On every line of the listing, check for "inside"; copy the lines that have it.

------------------------------

Each row is a point. Any point is a mix of the corners, with weights that add up to 1. It lies inside the corners' shape when no weight is negative. Is each point inside? If not, which corners have a negative weight?

Corners:
(1): | 36 |  4 | 15 |
(2): | -56 |  10 | -43 |
(3): | 27 | 33 | 61 |
(4): | -37 | -36 | -33 |
Points:
|  -7 | -19 | -23 | => outside (3)
| -42 | -21 | -20 | => outside (1)
| -4 | 20 | 20 | => inside
|  5 | -9 | -2 | => inside
| -4 |  8 | -4 | => inside

Corners:
(1): |  11 |  -4 |  21 |  31 | -17 | -30 |
(2): |  -6 | -11 |  -5 | -18 |  -1 | -37 |
(3): |  10 |  -6 | -48 |  17 |  15 | -48 |
(4): | -22 |  -9 |  44 |  29 |  21 |  37 |
(5): |  25 |  33 | -14 | -13 |  -6 |  76 |
(6): |   9 | -79 | -17 |   1 |  19 | -60 |
(7): | 41 | 48 | 24 |  1 | 26 | 49 |
Points:
|  17 |   2 | -17 |   9 |  15 | -12 | => inside
|  9 | -4 | 16 |  8 |  3 | 15 | => outside (3)
| 15 |  0 |  0 |  9 | 23 | 50 | => outside (1, 2)
|  13 | -16 | -10 |   4 |  13 | -54 | => outside (4, 5)

Corners:
(1): | -38 |  11 |  -5 |  25 |   4 |  11 | -40 | -26 |   9 |
(2): |  30 | -69 |  -9 |   7 |  13 | -60 | -87 | -24 |  12 |
(3): |  14 |   0 | -10 | -17 |  13 | -30 | -90 |  12 |  13 |
(4): |  21 |  13 | -91 | -14 |   8 |  -6 |  45 | -26 |   1 |
(5): |  10 |   9 |  10 |  -3 |  52 |  -3 |  -2 | -32 |  21 |
(6): | -35 |  30 |  10 |  -2 | -10 | -15 |  66 |  36 |  -8 |
(7): |  -7 |  33 |  27 |  39 |   9 |  20 |  64 |  23 | -36 |
(8): | -24 |  27 |  13 |  45 |  19 |  18 |  50 |  34 |  21 |
(9): |  32 |   5 |   3 |   3 | -39 |   3 |  49 |   0 |  18 |
(10): |   6 | -42 | -24 | -38 |  31 |  12 | -47 |  -1 |  12 |
Points:
|  -2 |   7 | -16 |  -4 |   7 |  30 |  19 |  15 |  10 | => outside (2, 5, 6)
|  -1 |   1 | -10 |   1 |  16 |  -1 |  -1 | -26 |   5 | => outside (3, 8)
| -7 | 39 |  2 | 22 |  6 | 19 | 71 |  0 | -1 | => outside (2, 3, 10)
| -29 |  20 | -18 |  11 | -14 |  28 |  76 |  27 |  -3 | => outside (2, 3, 5)
|  46 | -30 | -20 | -20 | -21 | -36 | -17 |  11 |   2 | => outside (1, 5, 8)
|  0 |  1 | -7 |  1 | 11 | -7 |  0 | -9 |  4 | => outside (8)
|  -4 |  -9 |  -8 |  -6 |  28 |  -5 | -26 |  -2 |   5 | => outside (9)

Corners:
(1): |  -2 | -33 |  16 |  25 |  30 |  12 |  -7 |   7 |  29 |  20 |  41 | -24 |
(2): | -44 |  15 | -44 | -53 |  -6 |   8 |  -5 | -36 |   8 |   5 |  10 |  19 |
(3): |  26 | -13 |   7 |  -1 |  43 | -19 |  -4 | -19 | -33 |  54 |  -5 |  69 |
(4): |  15 | -20 | -39 |  31 |  -6 |  22 | -46 |  67 |   8 | -57 |  31 |  15 |
(5): | -19 |  57 | -30 | -49 |  22 | -32 | -21 | -52 | -13 | -16 |  -6 | -11 |
(6): | -22 | -17 | -29 |  56 |  36 |  25 | -15 | -38 |  27 | -18 |  -9 |   5 |
(7): |  54 | -23 | -53 | -15 |   8 |  25 | -36 | -15 |  11 | -37 |  43 |  19 |
(8): |  -1 | -14 | -21 |   9 |  -4 |   8 | -68 |  20 | -56 |  16 |  -8 |  26 |
(9): | -40 |  50 |  24 |  28 |   8 |  39 |  -8 | -22 |  22 |  23 |  -9 |  16 |
(10): |  -4 |  20 |  27 | -62 |  13 |  -4 | -35 | -26 |  12 |   0 | -27 |   8 |
(11): |  -7 |  19 |   2 | -17 | -32 | -39 | -21 | -47 |  12 | -23 |  12 |   9 |
(12): | -30 |   9 |  -5 |  13 | -13 |  30 |  66 | -54 |  -1 |  37 | -35 |  -2 |
(13): | -28 | -23 |  24 |  58 |  15 |  41 | -20 | -12 |  -3 | -65 |  26 |   1 |
Points:
|  12 | -33 | -24 |  15 |  18 |  52 | -46 |  13 |  24 | -40 |  37 |   1 | => outside (3, 5, 11, 12)
| -10 |  23 | -22 |  -7 |  -8 |   5 | -34 | -23 |  -2 | -37 |  -6 |   0 | => outside (1, 2, 3)
|  -7 |  -9 | -17 |   8 |  10 |  10 |  -8 | -24 |   1 | -12 |   4 |   9 | => outside (9)
|   5 | -10 |  -9 |   3 |   8 |  18 | -20 | -15 |   2 |  -8 |   5 |  27 | => outside (1, 5)

Corners:
(1): |  -8 |   2 |  66 |   3 |  28 |  41 | -21 |  11 |  29 |   4 |  28 | -19 |  -8 |  55 |  25 |  50 |  30 |  70 |
(2): | -40 |   3 | -29 | -21 |  46 |  -1 | -20 | -17 |  -5 |  11 |  -8 | -46 |   7 | -45 |  21 | -53 |  61 | -28 |
(3): | -25 | -30 |  59 |  15 |  23 |  23 | -30 | -29 |  42 |  -5 | -14 | -22 |   0 |  47 |  33 | -19 | -30 |  40 |
(4): |   1 |   1 |  -6 |  -5 |   5 |  31 | -19 |  43 | -45 | -15 |  12 |  20 |  29 | -33 | -30 |   3 |  47 | -27 |
(5): | -26 |  -8 |  29 |  14 | -17 |  50 | -24 |  34 | -28 | -22 |  27 | -41 |  -2 |  12 |  35 |  59 | -20 |  32 |
(6): |  35 |  33 |  48 | -10 | -16 | -51 |  26 |  19 | -34 | -60 |  39 |  49 | -30 |  25 | -61 |  53 |  33 |  20 |
(7): |  36 |  11 | -43 |  35 |   6 | -67 |  21 |  45 | -63 |  24 | -11 |  37 |  -2 | -52 | -26 | -13 |  54 | -33 |
(8): | -26 | -53 | -14 | -15 | -32 |  10 |  50 | -16 |  15 |   2 |  27 |  21 | -18 |  -5 |  -7 |  50 | -29 |  17 |
(9): |  50 |  41 | -18 |  44 |  -1 |  19 | -23 | -24 |  -9 | -22 |  -1 | -31 | -36 | -14 | -24 |  20 |  45 |  -3 |
(10): | -33 | -50 | -13 | -31 |  19 |  25 |  41 |  29 |   8 | -22 |   2 |  19 | -29 | -30 | -31 | -37 |   4 |  48 |
(11): |  21 | -40 | -48 | -40 | -27 | -34 |  31 |  48 | -34 |  45 | -31 | -24 |  48 | -57 | -42 | -29 |  33 | -37 |
(12): | -18 | -29 | -33 | -10 |  28 | -44 |  35 |   5 |  27 |  43 | -19 |  25 |  32 |   5 | -20 |  48 | -23 |  45 |
(13): |  -6 | -29 |   8 | -34 | -12 |  32 |   9 | -34 |  39 |  42 |   3 | -16 |  17 | -24 |  15 |   0 | -24 |  74 |
(14): |  49 |  -9 |  10 | -55 |  25 | -65 |  25 |  46 |  24 | -14 |  20 |  45 |  -7 |  42 | -27 | -24 | -14 |  -4 |
(15): | -22 |  11 | -11 |  29 |  -9 |  26 |  27 | -23 |  40 |  60 |   3 | -28 |   5 |  35 | -13 | -10 | -34 |  76 |
(16): |  27 |   2 |   5 |   3 |   4 |  10 | -46 | -46 | -35 |  33 |  20 |  -1 | -38 |  68 |  25 |  40 |  37 |  28 |
(17): |  71 | -38 | -47 |   0 |  -6 | -70 | -28 |  38 | -20 |  -2 |  39 |  46 |  22 |  49 |  34 | -45 |  43 | -15 |
(18): | -13 |  34 | -12 |  32 |  12 |   8 | -59 | -38 |  33 |  72 | -48 | -26 | -28 | -32 | -27 | -12 |  53 |  43 |
(19): | -34 |  28 | -36 |  22 |  -8 |  61 | -10 |  -8 | -34 | -27 | -47 | -16 | -33 | -47 |  40 | -32 |  47 | -35 |
Points:
|   8 |   3 |   0 |   1 |   3 |   5 | -11 |  10 | -12 |   0 |   4 |  -3 |  -8 |   1 |  -4 |  -6 |  25 |  12 | => outside (8, 12)
|   3 |  -9 | -10 |  -3 |   5 |  -9 |   3 |   4 |   1 |  18 |  -3 |  -4 |  -1 |   1 |  -4 |   2 |  14 |  18 | => outside (4)
|  -7 | -18 |  -3 | -13 |  10 |  -5 |   9 |   9 |   3 |  15 |   6 |   4 |  -1 |   1 |  -9 |  -4 |  10 |  27 | => outside (9, 19)
|   9 | -10 |  -4 | -10 |   0 |   0 |  13 |  20 | -10 |  -2 |  18 |   6 |   0 |   4 |  -7 |  15 |  16 |  14 | => outside (3, 18)
|  -5 | -12 |  -7 |  -4 |  19 |  14 |  -6 |   0 |   0 |  -3 |   1 |   8 |  -3 |  -4 |  17 |  -4 |  21 |  10 | => outside (5, 6, 11, 15, 18)
|  11 |   4 |  -9 |   3 |   7 |  -3 | -12 |  -2 | -16 |  -1 |   9 |  10 | -19 |   3 |   0 |  14 |  34 |  10 | => outside (3, 11, 15)
|  6 | -9 | -2 | -1 | -2 |  4 |  1 |  4 | -1 |  8 |  4 |  6 | -4 |  3 | -6 | 13 |  9 | 26 | => outside (2)
|  7 |  0 | -4 | -3 |  6 | -6 | -3 |  6 | -8 |  4 |  4 |  0 | -9 | -3 | -6 | -8 | 26 |  6 | => outside (12)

------------------------------

- _Solution_:
Each row is a point. Any point is a mix of the corners, with weights that add up to 1. It lies inside the corners' shape when no weight is negative. Is each point inside? If not, which corners have a negative weight?
| -4 | 20 | 20 | => inside
|  5 | -9 | -2 | => inside
| -4 |  8 | -4 | => inside
|  17 |   2 | -17 |   9 |  15 | -12 | => inside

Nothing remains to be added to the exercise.